## Input for this task:
*** Block opens ***

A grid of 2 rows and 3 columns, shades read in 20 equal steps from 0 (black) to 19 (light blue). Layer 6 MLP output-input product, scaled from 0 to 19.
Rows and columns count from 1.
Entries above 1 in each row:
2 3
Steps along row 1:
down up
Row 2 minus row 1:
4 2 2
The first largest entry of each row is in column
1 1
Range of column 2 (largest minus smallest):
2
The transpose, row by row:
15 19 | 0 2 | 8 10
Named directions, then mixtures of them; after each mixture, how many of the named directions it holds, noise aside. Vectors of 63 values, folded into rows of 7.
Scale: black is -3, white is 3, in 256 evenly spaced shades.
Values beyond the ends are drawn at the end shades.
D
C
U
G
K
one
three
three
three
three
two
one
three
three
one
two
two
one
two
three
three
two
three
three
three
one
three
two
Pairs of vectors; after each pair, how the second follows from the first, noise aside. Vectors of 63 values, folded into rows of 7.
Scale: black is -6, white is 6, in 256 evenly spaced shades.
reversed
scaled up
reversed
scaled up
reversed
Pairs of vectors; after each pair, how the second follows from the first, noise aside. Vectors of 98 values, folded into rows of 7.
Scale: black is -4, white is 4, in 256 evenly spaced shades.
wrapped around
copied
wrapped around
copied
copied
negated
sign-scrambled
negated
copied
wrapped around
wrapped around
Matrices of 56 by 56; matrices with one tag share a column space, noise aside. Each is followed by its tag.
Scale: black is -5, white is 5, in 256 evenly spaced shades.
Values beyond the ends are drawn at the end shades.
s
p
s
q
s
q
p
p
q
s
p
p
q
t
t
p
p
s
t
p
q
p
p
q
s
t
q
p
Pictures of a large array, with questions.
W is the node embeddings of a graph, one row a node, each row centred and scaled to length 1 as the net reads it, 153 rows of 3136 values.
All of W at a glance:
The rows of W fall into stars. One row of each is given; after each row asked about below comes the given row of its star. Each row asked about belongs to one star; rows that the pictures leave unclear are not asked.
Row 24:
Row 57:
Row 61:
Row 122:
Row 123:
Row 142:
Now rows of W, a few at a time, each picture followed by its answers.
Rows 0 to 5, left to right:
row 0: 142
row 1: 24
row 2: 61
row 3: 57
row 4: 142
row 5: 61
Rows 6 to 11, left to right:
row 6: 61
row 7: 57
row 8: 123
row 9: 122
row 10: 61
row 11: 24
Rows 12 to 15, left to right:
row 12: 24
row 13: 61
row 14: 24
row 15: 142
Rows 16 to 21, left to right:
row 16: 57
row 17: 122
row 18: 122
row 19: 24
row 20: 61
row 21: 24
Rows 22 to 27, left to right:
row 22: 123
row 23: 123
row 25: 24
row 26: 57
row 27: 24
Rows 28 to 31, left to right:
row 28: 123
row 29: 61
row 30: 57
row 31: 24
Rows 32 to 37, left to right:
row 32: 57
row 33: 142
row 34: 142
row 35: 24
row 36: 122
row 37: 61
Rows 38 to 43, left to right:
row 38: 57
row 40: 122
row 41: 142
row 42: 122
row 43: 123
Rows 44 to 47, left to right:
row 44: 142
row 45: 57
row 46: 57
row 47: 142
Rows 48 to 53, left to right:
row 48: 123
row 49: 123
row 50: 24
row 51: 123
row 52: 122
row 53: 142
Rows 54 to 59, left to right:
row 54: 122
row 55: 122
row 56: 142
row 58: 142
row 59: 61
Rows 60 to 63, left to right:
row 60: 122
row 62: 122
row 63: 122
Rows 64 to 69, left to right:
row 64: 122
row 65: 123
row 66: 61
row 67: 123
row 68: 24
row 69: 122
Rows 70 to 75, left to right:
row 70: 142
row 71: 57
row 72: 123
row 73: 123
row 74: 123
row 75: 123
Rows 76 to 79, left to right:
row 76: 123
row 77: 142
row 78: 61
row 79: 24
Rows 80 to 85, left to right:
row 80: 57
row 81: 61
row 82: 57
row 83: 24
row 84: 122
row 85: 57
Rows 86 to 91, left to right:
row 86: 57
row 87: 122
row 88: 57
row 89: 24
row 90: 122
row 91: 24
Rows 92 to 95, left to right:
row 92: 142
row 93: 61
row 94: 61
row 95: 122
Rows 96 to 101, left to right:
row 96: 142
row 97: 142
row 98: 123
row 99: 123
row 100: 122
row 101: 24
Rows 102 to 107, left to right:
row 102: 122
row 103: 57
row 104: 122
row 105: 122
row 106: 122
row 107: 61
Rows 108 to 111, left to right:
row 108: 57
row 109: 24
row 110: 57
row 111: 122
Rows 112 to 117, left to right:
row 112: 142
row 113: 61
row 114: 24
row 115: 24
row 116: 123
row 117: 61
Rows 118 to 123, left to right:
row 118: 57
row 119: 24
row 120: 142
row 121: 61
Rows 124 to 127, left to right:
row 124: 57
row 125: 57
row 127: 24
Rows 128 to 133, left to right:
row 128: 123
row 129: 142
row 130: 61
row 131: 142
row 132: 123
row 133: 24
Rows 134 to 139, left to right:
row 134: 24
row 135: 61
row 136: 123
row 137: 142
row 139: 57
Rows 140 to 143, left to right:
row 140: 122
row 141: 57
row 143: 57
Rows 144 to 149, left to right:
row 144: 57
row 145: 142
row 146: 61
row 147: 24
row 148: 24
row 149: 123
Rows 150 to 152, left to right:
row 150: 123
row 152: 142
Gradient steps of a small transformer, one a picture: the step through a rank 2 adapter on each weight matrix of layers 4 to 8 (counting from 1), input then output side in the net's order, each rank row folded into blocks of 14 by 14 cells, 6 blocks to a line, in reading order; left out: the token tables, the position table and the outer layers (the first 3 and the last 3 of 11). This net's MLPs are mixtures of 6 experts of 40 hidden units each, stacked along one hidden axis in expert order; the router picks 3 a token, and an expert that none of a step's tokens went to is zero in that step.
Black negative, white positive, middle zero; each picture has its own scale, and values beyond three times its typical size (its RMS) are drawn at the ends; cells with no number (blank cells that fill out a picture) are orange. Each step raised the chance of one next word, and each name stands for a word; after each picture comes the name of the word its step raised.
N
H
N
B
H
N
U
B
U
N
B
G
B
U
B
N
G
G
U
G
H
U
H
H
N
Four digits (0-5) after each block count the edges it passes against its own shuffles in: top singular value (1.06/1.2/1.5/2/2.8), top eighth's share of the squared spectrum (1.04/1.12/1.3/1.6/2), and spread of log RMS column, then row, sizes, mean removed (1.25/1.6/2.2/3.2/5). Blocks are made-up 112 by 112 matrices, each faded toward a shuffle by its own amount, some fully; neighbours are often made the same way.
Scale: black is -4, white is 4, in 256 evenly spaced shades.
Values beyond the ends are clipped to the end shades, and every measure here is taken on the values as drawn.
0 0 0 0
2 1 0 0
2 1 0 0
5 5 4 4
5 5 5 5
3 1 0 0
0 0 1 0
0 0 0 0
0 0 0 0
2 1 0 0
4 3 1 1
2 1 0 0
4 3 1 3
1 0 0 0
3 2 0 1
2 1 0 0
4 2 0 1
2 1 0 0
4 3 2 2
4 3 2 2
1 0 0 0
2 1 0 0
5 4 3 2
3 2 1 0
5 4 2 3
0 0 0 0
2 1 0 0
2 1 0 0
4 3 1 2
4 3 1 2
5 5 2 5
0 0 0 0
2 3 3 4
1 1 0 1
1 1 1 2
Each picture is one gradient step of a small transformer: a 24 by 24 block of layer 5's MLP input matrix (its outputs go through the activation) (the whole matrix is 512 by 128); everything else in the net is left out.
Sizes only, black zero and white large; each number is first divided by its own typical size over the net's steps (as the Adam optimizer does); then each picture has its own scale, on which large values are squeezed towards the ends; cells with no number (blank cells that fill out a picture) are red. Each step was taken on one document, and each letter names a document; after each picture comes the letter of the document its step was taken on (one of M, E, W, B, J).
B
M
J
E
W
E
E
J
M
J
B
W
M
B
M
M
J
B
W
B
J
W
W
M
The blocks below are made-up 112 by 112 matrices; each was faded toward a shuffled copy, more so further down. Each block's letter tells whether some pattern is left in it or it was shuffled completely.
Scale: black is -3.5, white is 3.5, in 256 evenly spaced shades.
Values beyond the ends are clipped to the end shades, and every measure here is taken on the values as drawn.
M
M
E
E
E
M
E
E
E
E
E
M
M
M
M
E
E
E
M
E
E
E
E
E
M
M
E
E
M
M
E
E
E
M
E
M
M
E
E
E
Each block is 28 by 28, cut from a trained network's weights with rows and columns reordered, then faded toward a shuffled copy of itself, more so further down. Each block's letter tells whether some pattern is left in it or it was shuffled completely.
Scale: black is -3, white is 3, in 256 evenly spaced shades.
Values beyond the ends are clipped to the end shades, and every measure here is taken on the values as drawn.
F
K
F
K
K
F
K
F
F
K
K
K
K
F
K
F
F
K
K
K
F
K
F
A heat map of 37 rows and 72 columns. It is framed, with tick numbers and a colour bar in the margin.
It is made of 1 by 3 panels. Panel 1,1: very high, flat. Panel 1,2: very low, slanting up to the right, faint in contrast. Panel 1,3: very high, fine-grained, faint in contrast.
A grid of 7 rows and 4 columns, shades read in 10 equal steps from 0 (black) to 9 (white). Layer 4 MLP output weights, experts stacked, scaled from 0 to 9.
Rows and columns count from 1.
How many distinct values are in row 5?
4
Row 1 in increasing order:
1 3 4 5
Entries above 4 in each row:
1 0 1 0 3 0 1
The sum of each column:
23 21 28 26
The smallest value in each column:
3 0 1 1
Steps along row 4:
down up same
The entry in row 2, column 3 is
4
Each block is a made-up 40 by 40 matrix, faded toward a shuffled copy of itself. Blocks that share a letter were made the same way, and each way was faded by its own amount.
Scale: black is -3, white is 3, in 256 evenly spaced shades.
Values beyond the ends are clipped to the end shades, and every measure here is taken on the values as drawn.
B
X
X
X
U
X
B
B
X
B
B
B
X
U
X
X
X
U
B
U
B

*** Block closes ***

## Task goal:
Extract every line above containing the word "equal".

## The completed task:
A grid of 2 rows and 3 columns, shades read in 20 equal steps from 0 (black) to 19 (light blue). Layer 6 MLP output-input product, scaled from 0 to 19.
A grid of 7 rows and 4 columns, shades read in 10 equal steps from 0 (black) to 9 (white). Layer 4 MLP output weights, experts stacked, scaled from 0 to 9.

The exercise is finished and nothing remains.